■ Records for the exercise:
※

Below are the code and all the weights of a small trained network. Each question names an input and a target symbol and asks about switching units off, where a switched-off unit gives its printed mean instead of its output.

import numpy as np


def w(rows, s, z=0):
    codes = np.array(rows[::2]) - 128.0
    scale = np.full(codes.shape[1], s)
    scale[-1] = z or s
    return codes * scale


def f(y):
    return y / 2 * (1 + np.tanh(0.7978845608 * (y + 0.044715 * y**3)))


def softmax(a):
    e = np.exp(a - a.max(-1, keepdims=True))
    return e / e.sum(-1, keepdims=True)


def log_softmax(a):
    a = a - a.max(-1, keepdims=True)
    return a - np.log(np.exp(a).sum(-1, keepdims=True))


def net(x, mask):
    ids = ['ΓΛΣΩβηξτ'.index(c) for c in x.split()]
    T = len(ids)
    res = E[ids] + P[:T]
    u = 0
    for l in range(3):
        r = res
        for j in range(2):
            rows = slice(3 * j, 3 * j + 3)
            q, k, v = (r @ M[l][rows].T for M in (Q, K, V))
            z = softmax(np.where(np.tri(T) > 0, q @ k.T / 3**0.5, -1e9)) @ v
            o = O[l][rows]
            res = res + np.where(mask[u + j], z, o[:, -1]) @ o[:, :-1]
        u += 2
        y = f(res @ A[l][:, :-1].T + A[l][:, -1])
        res = res + np.where(mask[u : u + 4], y, B[l][:, -1]) @ B[l][:, :-1]
        u += 4
    return log_softmax(res[-1] @ U[:, :-1].T + U[:, -1])


Q, K, V, O, A, B = {}, {}, {}, {}, {}, {}
E = w([
[140,67,13],'Γ',
[30,71,128],'Λ',
[139,94,31],'Σ',
[134,139,33],'Ω',
[138,75,68],'β',
[127,36,102],'η',
[93,32,246],'ξ',
[255,85,132],'τ',
],0.0081)
P = w([
[147,97,75],'0',
[114,80,70],'1',
[58,250,147],'2',
[188,87,160],'3',
[123,69,82],'4',
[123,201,147],'5',
],0.012)
Q[0] = w([
[114,131,195],'0.h0',
[157,61,166],'0.h0',
[81,255,207],'0.h0',
[128,227,232],'0.h1',
[209,63,110],'0.h1',
[207,12,93],'0.h1',
],0.0057)
K[0] = w([
[110,139,197],'0.h0',
[83,170,104],'0.h0',
[2,101,100],'0.h0',
[121,147,232],'0.h1',
[94,223,50],'0.h1',
[62,197,98],'0.h1',
],0.0056)
V[0] = w([
[90,123,125],'0.h0',
[116,70,254],'0.h0',
[178,68,122],'0.h0',
[131,104,147],'0.h1',
[125,103,99],'0.h1',
[173,107,119],'0.h1',
],0.0068)
O[0] = w([
[131,138,115,174],'0.h0',
[135,100,104,144],'0.h0',
[29,1,161,251],'0.h0',
[166,221,155,160],'0.h1',
[21,60,136,234],'0.h1',
[114,113,138,152],'0.h1',
],0.0047,0.0017)
A[0] = w([
[77,145,100,250],'0.n0',
[20,123,196,91],'0.n1',
[251,153,2,155],'0.n2',
[177,47,104,203],'0.n3',
],0.0068,0.0019)
B[0] = w([
[48,153,109,200],'0.n0',
[106,119,122,202],'0.n1',
[180,90,78,149],'0.n2',
[163,12,133,255],'0.n3',
],0.011,0.0031)
Q[1] = w([
[219,197,145],'1.h0',
[46,114,85],'1.h0',
[61,104,99],'1.h0',
[44,113,124],'1.h1',
[110,108,12],'1.h1',
[141,132,219],'1.h1',
],0.011)
K[1] = w([
[96,137,5],'1.h0',
[182,205,161],'1.h0',
[164,198,211],'1.h0',
[107,115,64],'1.h1',
[255,19,153],'1.h1',
[83,244,118],'1.h1',
],0.0093)
V[1] = w([
[92,187,209],'1.h0',
[199,98,120],'1.h0',
[150,158,3],'1.h0',
[134,101,156],'1.h1',
[187,92,105],'1.h1',
[138,38,95],'1.h1',
],0.0077)
O[1] = w([
[90,135,71,80],'1.h0',
[105,179,233,123],'1.h0',
[162,255,203,77],'1.h0',
[166,92,218,155],'1.h1',
[142,142,216,156],'1.h1',
[125,150,255,255],'1.h1',
],0.0056,0.0075)
A[1] = w([
[105,154,152,80],'1.n0',
[249,127,158,254],'1.n1',
[124,141,147,162],'1.n2',
[149,63,123,122],'1.n3',
],0.014,0.0032)
B[1] = w([
[178,144,155,132],'1.n0',
[87,254,159,206],'1.n1',
[94,155,61,136],'1.n2',
[172,106,223,255],'1.n3',
],0.0099,0.0098)
Q[2] = w([
[145,254,24],'2.h0',
[241,160,68],'2.h0',
[105,101,110],'2.h0',
[69,86,18],'2.h1',
[161,83,11],'2.h1',
[166,208,165],'2.h1',
],0.0073)
K[2] = w([
[2,125,130],'2.h0',
[50,165,101],'2.h0',
[127,108,114],'2.h0',
[76,154,115],'2.h1',
[57,155,90],'2.h1',
[137,66,159],'2.h1',
],0.014)
V[2] = w([
[162,65,170],'2.h0',
[107,69,125],'2.h0',
[254,128,150],'2.h0',
[124,98,158],'2.h1',
[176,133,51],'2.h1',
[195,86,204],'2.h1',
],0.0081)
O[2] = w([
[254,158,142,231],'2.h0',
[232,148,53,150],'2.h0',
[53,182,173,182],'2.h0',
[137,104,123,185],'2.h1',
[86,105,165,20],'2.h1',
[167,135,43,253],'2.h1',
],0.0076,0.016)
A[2] = w([
[120,251,145,2],'2.n0',
[66,143,136,214],'2.n1',
[158,94,34,104],'2.n2',
[254,164,103,60],'2.n3',
],0.0098,0.0076)
B[2] = w([
[87,1,95,161],'2.n0',
[142,164,80,137],'2.n1',
[59,51,245,155],'2.n2',
[56,147,98,254],'2.n3',
],0.0087,0.021)
U = w([
[133,136,147,34],'Γ',
[111,91,145,37],'Λ',
[87,130,80,244],'Σ',
[119,133,148,79],'Ω',
[181,223,144,142],'β',
[226,182,67,253],'η',
[158,2,100,107],'ξ',
[120,123,187,54],'τ',
],0.0095,0.0048)

Each question gives the input, a string of symbols that net reads in full, and the target symbol t.
The units are the heads (3 rows each of Q, K, V and O) and the neurons (one row each of A and B). Each row of codes is followed by its name. A weight is (code - 128) times the scale printed after its matrix; where a second scale follows, it is the last column's (O, A, B and U).
mask holds one flag per unit, layer by layer, with each layer's heads first. A switched-off unit (its flag False) gives its mean, the last column of its rows in O or B, instead of its output. The means were averaged over made-up inputs and are rounded, as every weight is.
A unit's drop is (log p(t) with every unit on - log p(t) with that unit switched off) / (log p(t) with every unit on - log p(t) with every unit switched off).
most important unit: the unit with the biggest drop
k most important neurons: the k neurons with the biggest drops, biggest first
top k neurons in layer l: the k neurons of layer l with the biggest drops, biggest first
drop when u is switched off: that unit's drop, to one decimal
input ξ ξ η ξ Σ Ω, target Σ: 2 most important neurons -> 1.n3, 2.n2
input ξ τ η Λ τ Σ, target Σ: 2 most important neurons -> 2.n0, 1.n3
input Σ ξ Γ, target Σ: 4 most important neurons -> 1.n3, 0.n3, 2.n2, 2.n3
input ξ Λ ξ η τ, target τ: 3 most important neurons -> 1.n1, 2.n0, 0.n3
input Ω β ξ, target Σ: most important unit -> 1.h0
input ξ η Ω ξ Ω, target ξ: 3 most important neurons -> 1.n1, 2.n2, 0.n2
input η Λ Λ Λ τ, target τ: 2 most important neurons -> 1.n1, 2.n0
input ξ Λ ξ ξ, target η: 4 most important neurons -> 0.n0, 1.n3, 2.n0, 1.n1
input ξ Λ Λ Λ ξ β, target Σ: 2 most important neurons -> 1.n3, 2.n2
input β η ξ, target Σ: 2 most important neurons -> 1.n3, 0.n3
input Λ Σ Λ, target η: 4 most important neurons -> 2.n3, 1.n0, 1.n1, 2.n2
input Ω ξ Γ β Γ, target β: 2 most important neurons -> 0.n3, 2.n0
input ξ Λ Λ, target η: 3 most important neurons -> 1.n1, 0.n2, 2.n3
input Ω Γ Σ τ Λ, target τ: most important unit -> 2.h0
input ξ η Λ τ η ξ, target η: top 2 neurons in layer 2 -> 2.n2, 2.n3
input η ξ Ω, target Σ: 2 most important neurons -> 1.n3, 2.n0
input ξ ξ η, target Σ: top 2 neurons in layer 2 -> 2.n3, 2.n2
input ξ β Γ, target Σ: top 2 neurons in layer 1 -> 1.n3, 1.n2
input Γ ξ ξ ξ η τ, target Σ: top 2 neurons in layer 2 -> 2.n0, 2.n3
input Λ β ξ η, target β: most important unit -> 1.n1
input ξ Ω ξ ξ Λ β, target Σ: top 2 neurons in layer 0 -> 0.n3, 0.n1
input ξ ξ ξ η, target β: drop when 2.n2 is switched off -> 0.1
input ξ ξ Σ, target Σ: drop when 0.h0 is switched off -> 0.1
input η Σ Ω τ ξ, target τ: drop when 1.h1 is switched off -> -0.1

※

■ Task description: Quote only the stretch of lines that starts the data above and ends with the line containing "return e / e.sum(-1, keepdims=True)", both included.

■ Response to this task:
Below are the code and all the weights of a small trained network. Each question names an input and a target symbol and asks about switching units off, where a switched-off unit gives its printed mean instead of its output.

import numpy as np


def w(rows, s, z=0):
    codes = np.array(rows[::2]) - 128.0
    scale = np.full(codes.shape[1], s)
    scale[-1] = z or s
    return codes * scale


def f(y):
    return y / 2 * (1 + np.tanh(0.7978845608 * (y + 0.044715 * y**3)))


def softmax(a):
    e = np.exp(a - a.max(-1, keepdims=True))
    return e / e.sum(-1, keepdims=True)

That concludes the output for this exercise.